--- How to complete this task ---
Exact copies of all entries are expected.
┏━━
A small network was shown many inputs. Here are its activations along a few directions, one row for each input.
Each table varies a few parts of the input and shows all the possible inputs, shuffled.
A made-up example of a description, with smaller parts first: one of 8 places around a ring, together with either a single point or one of 11 places around a ring or (one of 2 separate values, together with one of 6 places along a line).
Shared parts are said once, and a part with two or three values counts as separate values.
In the rows, 128 means zero.

Other details of the inputs shift rows strongly along two fixed directions, in all tables alike. That doesn't count.

Table:
R1: [119 110 116 118  96 146 142 129 138 127 103 111 121]
R2: [229 138 159  78  62 210 133 164 174 122 115  93 198]
R3: [105 157 138 100  91 126 139 156 136 147 105 118 114]
R4: [171  68  73 165 204 119 157  97 110  91 175 222 190]
R5: [166  64  53 181 223 151 161  90  83  64 214 242 197]
R6: [ 55 166 179 118  88  69  94 153 128 174  96  59  35]
R7: [129 170 157 100 120 116 136 137 122 149 127  97 133]
R8: [177 158 131 103  71 195 128 167 180 122  69 105 153]
R9: [131  82  76 137 153 151 138 119 131 111 124 188 151]
R10: [109  68  48 210 208 122 148 109 114  86 191 250 153]
R11: [ 23 147 132 135 136  61 109 106  85 133 152 120  43]
R12: [ 68 115 122 182 210  64 108  66  74  97 159 133 100]
R13: [219  80  92 121 147 186 143 130 139 114 133 171 216]
R14: [178 132 150 122 128 144 122 157 142 140 124 111 149]
R15: [ 69 140 141 151 133 100 116 112 112 138 110 115  66]
R16: [ 42 151 153 165 181  29  92  90  81 154 173 100  59]
R17: [118 139 159 106 112 112 120 110 120 144 117  55 108]
R18: [ 64 175 201 125 124  61  89 106  96 171 116  41  52]
R19: [204 156 134  71  43 187 146 184 202 151  68 122 160]
R20: [186 144 146  75  33 211 137 179 191 126  90 106 164]
Description of these inputs: one of 2 separate values, together with either one of 4 places along a line or one of 6 places around a ring.
Changing only the choice among 2 separate values turns R8 into R12. The same change can be made to R6. Which row results?
> R14
Change only the choice among 2 separate values in R2. List by row number the other rows that result.
> R20

Table:
R21: [ 73 167 160 120  88 113 103 136 130 153  78  47  72]
R22: [190 105 126 152 168 147 130 109 133 124 118 121 171]
R23: [ 56 164 154 139 169  40 115  97  72 141 195 106  76]
R24: [103  60  74 156 193 128 155 106  94  92 171 218 154]
R25: [ 45 114 119 135 146  90 114  82  86 117 133 118  66]
R26: [147 138 106 145 124 154 138 150 163 112 106 174 139]
R27: [149 104 110 181 188 157 138 108 106  80 178 158 173]
R28: [124 153 145  78  66 143 135 151 133 154  90  91 115]
R29: [128  72  95 178 169 145 135 124 130  97 145 172 142]
R30: [195  97 104 166 198 125 126 115 125 113 143 177 184]
R31: [ 38  89 130 148 151  57 107  84  87 119 156 122  60]
R32: [ 24 141 114 141 162  40 130  97  94 137 143 149  55]
R33: [202 138 127  92  69 178 144 184 185 153 118 137 163]
R34: [190 132 111 125  88 214 152 163 186 106  75 135 179]
R35: [ 73  76 112 152 167  81 141 103  92 117 172 171 103]
R36: [ 90 172 162  81  45 119 116 124 145 150  71  54  73]
R37: [107 164 172 124  82  96  98 162 150 166 104  84  73]
R38: [190 192 174 113  89 168 118 166 157 142 129  89 148]
R39: [ 52 170 138 108 117  66 111 127 110 166 122  97  54]
R40: [202 150 113 122  92 207 136 180 179 128  90 149 166]
R41: [146 102  92 117 122 164 169 132 137  98 117 187 168]
R42: [163  94 105 148 168 163 143  95 104  71 188 165 187]
R43: [203 141 166  71  99 144 131 140 142 157  94  78 170]
R44: [219 110 133  98 123 167 125 117 140 122 108 104 187]
R45: [108 148 139 146 121 118 105 146 134 149 119 132 100]
R46: [124 169 171 102  57 153 102 168 168 166  71  47 103]
R47: [125 133 111 114 120 125 133 150 138 143 136 150 136]
R48: [138 112 126 133 168 135 150 110  93  96 190 156 168]
R49: [120 160 163 103 138  56 109 113 113 177 127  74 103]
R50: [114  74  87 151 155 145 132 101 113  95 154 176 152]
What do these inputs look like to the network?
> one of 5 places around a ring, together with either one of 2 separate values or one of 4 places along a line
Changing only the place on the ring of 5 turns R47 into R24. The same change can be made to R39. Which row results?
> R28
Change only the choice among 2 separate values in R49. List by row number the other rows that result.
> R23

Table:
R51: [172 143 143  93 102 148 131 138 142 139 121 103 158]
R52: [ 45 153 156 129 124  75 114 119 103 147 116  92  62]
R53: [ 84 145 158 131 154  70 111 108  91 144 157 101  89]
R54: [154 139 126 110  96 157 140 153 154 130  96 129 147]
R55: [136 154 152  90  70 140 120 159 161 162  86  81 109]
R56: [155 162 167  97 105 119 117 143 138 156 121  83 127]
R57: [172 100 103 153 160 166 137 121 131 100 146 159 181]
R58: [163 159 134  93  73 167 135 160 173 138  90 108 139]
R59: [131  97  90 147 154 152 142 130 120 108 137 183 151]
R60: [135  95  97 148 141 156 140 133 137 102 145 183 152]
R61: [181 144 154  91  86 162 129 139 152 137 100  86 150]
R62: [207 115 115 110 120 191 146 146 148 110 138 142 204]
R63: [ 26 130 125 161 163  59 121  91  88 126 149 129  58]
R64: [137 109 117 167 178 121 131 112 107 112 162 158 145]
R65: [ 48 140 152 129 119  62 104 113 113 148 123  99  54]
R66: [128 143 124 118  98 132 123 140 144 132 113 127 116]
R67: [184 101 103 146 154 163 138 121 138 104 137 158 182]
R68: [ 44 115 127 150 153  68 117 108  94 135 142 123  67]
R69: [115 165 152 102  70 132 114 153 148 147 100  88  96]
R70: [128  69  89 171 200 125 145  84  87  82 175 187 157]
R71: [114  77  72 171 187 127 146 103 104 103 152 208 144]
R72: [157 161 161 109 108 126 114 143 143 152 112  89 126]
What do these inputs look like to the network?
> one of 2 separate values, together with either one of 5 places around a ring or one of 6 places around a ring
Change only the choice among 2 separate values in R63. List by row number the other rows that result.
> R58
Change only the choice among 2 separate values in R66. List by row number the other rows that result.
> R69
┗━━
--- Task output ---
A small network was shown many inputs. Here are its activations along a few directions, one row for each input.
Each table varies a few parts of the input and shows all the possible inputs, shuffled.
A made-up example of a description, with smaller parts first: one of 8 places around a ring, together with either a single point or one of 11 places around a ring or (one of 2 separate values, together with one of 6 places along a line).
Shared parts are said once, and a part with two or three values counts as separate values.
In the rows, 128 means zero.

Other details of the inputs shift rows strongly along two fixed directions, in all tables alike. That doesn't count.

Table:
R1: [119 110 116 118  96 146 142 129 138 127 103 111 121]
R2: [229 138 159  78  62 210 133 164 174 122 115  93 198]
R3: [105 157 138 100  91 126 139 156 136 147 105 118 114]
R4: [171  68  73 165 204 119 157  97 110  91 175 222 190]
R5: [166  64  53 181 223 151 161  90  83  64 214 242 197]
R6: [ 55 166 179 118  88  69  94 153 128 174  96  59  35]
R7: [129 170 157 100 120 116 136 137 122 149 127  97 133]
R8: [177 158 131 103  71 195 128 167 180 122  69 105 153]
R9: [131  82  76 137 153 151 138 119 131 111 124 188 151]
R10: [109  68  48 210 208 122 148 109 114  86 191 250 153]
R11: [ 23 147 132 135 136  61 109 106  85 133 152 120  43]
R12: [ 68 115 122 182 210  64 108  66  74  97 159 133 100]
R13: [219  80  92 121 147 186 143 130 139 114 133 171 216]
R14: [178 132 150 122 128 144 122 157 142 140 124 111 149]
R15: [ 69 140 141 151 133 100 116 112 112 138 110 115  66]
R16: [ 42 151 153 165 181  29  92  90  81 154 173 100  59]
R17: [118 139 159 106 112 112 120 110 120 144 117  55 108]
R18: [ 64 175 201 125 124  61  89 106  96 171 116  41  52]
R19: [204 156 134  71  43 187 146 184 202 151  68 122 160]
R20: [186 144 146  75  33 211 137 179 191 126  90 106 164]
Description of these inputs: one of 2 separate values, together with either one of 4 places along a line or one of 6 places around a ring.
Changing only the choice among 2 separate values turns R8 into R12. The same change can be made to R6. Which row results?
> R14
Change only the choice among 2 separate values in R2. List by row number the other rows that result.
> R20

Table:
R21: [ 73 167 160 120  88 113 103 136 130 153  78  47  72]
R22: [190 105 126 152 168 147 130 109 133 124 118 121 171]
R23: [ 56 164 154 139 169  40 115  97  72 141 195 106  76]
R24: [103  60  74 156 193 128 155 106  94  92 171 218 154]
R25: [ 45 114 119 135 146  90 114  82  86 117 133 118  66]
R26: [147 138 106 145 124 154 138 150 163 112 106 174 139]
R27: [149 104 110 181 188 157 138 108 106  80 178 158 173]
R28: [124 153 145  78  66 143 135 151 133 154  90  91 115]
R29: [128  72  95 178 169 145 135 124 130  97 145 172 142]
R30: [195  97 104 166 198 125 126 115 125 113 143 177 184]
R31: [ 38  89 130 148 151  57 107  84  87 119 156 122  60]
R32: [ 24 141 114 141 162  40 130  97  94 137 143 149  55]
R33: [202 138 127  92  69 178 144 184 185 153 118 137 163]
R34: [190 132 111 125  88 214 152 163 186 106  75 135 179]
R35: [ 73  76 112 152 167  81 141 103  92 117 172 171 103]
R36: [ 90 172 162  81  45 119 116 124 145 150  71  54  73]
R37: [107 164 172 124  82  96  98 162 150 166 104  84  73]
R38: [190 192 174 113  89 168 118 166 157 142 129  89 148]
R39: [ 52 170 138 108 117  66 111 127 110 166 122  97  54]
R40: [202 150 113 122  92 207 136 180 179 128  90 149 166]
R41: [146 102  92 117 122 164 169 132 137  98 117 187 168]
R42: [163  94 105 148 168 163 143  95 104  71 188 165 187]
R43: [203 141 166  71  99 144 131 140 142 157  94  78 170]
R44: [219 110 133  98 123 167 125 117 140 122 108 104 187]
R45: [108 148 139 146 121 118 105 146 134 149 119 132 100]
R46: [124 169 171 102  57 153 102 168 168 166  71  47 103]
R47: [125 133 111 114 120 125 133 150 138 143 136 150 136]
R48: [138 112 126 133 168 135 150 110  93  96 190 156 168]
R49: [120 160 163 103 138  56 109 113 113 177 127  74 103]
R50: [114  74  87 151 155 145 132 101 113  95 154 176 152]
What do these inputs look like to the network?
> one of 5 places around a ring, together with either one of 2 separate values or one of 4 places along a line
Changing only the place on the ring of 5 turns R47 into R24. The same change can be made to R39. Which row results?
> R28
Change only the choice among 2 separate values in R49. List by row number the other rows that result.
> R23

Table:
R51: [172 143 143  93 102 148 131 138 142 139 121 103 158]
R52: [ 45 153 156 129 124  75 114 119 103 147 116  92  62]
R53: [ 84 145 158 131 154  70 111 108  91 144 157 101  89]
R54: [154 139 126 110  96 157 140 153 154 130  96 129 147]
R55: [136 154 152  90  70 140 120 159 161 162  86  81 109]
R56: [155 162 167  97 105 119 117 143 138 156 121  83 127]
R57: [172 100 103 153 160 166 137 121 131 100 146 159 181]
R58: [163 159 134  93  73 167 135 160 173 138  90 108 139]
R59: [131  97  90 147 154 152 142 130 120 108 137 183 151]
R60: [135  95  97 148 141 156 140 133 137 102 145 183 152]
R61: [181 144 154  91  86 162 129 139 152 137 100  86 150]
R62: [207 115 115 110 120 191 146 146 148 110 138 142 204]
R63: [ 26 130 125 161 163  59 121  91  88 126 149 129  58]
R64: [137 109 117 167 178 121 131 112 107 112 162 158 145]
R65: [ 48 140 152 129 119  62 104 113 113 148 123  99  54]
R66: [128 143 124 118  98 132 123 140 144 132 113 127 116]
R67: [184 101 103 146 154 163 138 121 138 104 137 158 182]
R68: [ 44 115 127 150 153  68 117 108  94 135 142 123  67]
R69: [115 165 152 102  70 132 114 153 148 147 100  88  96]
R70: [128  69  89 171 200 125 145  84  87  82 175 187 157]
R71: [114  77  72 171 187 127 146 103 104 103 152 208 144]
R72: [157 161 161 109 108 126 114 143 143 152 112  89 126]
What do these inputs look like to the network?
> one of 2 separate values, together with either one of 5 places around a ring or one of 6 places around a ring
Change only the choice among 2 separate values in R63. List by row number the other rows that result.
> R58
Change only the choice among 2 separate values in R66. List by row number the other rows that result.
> R69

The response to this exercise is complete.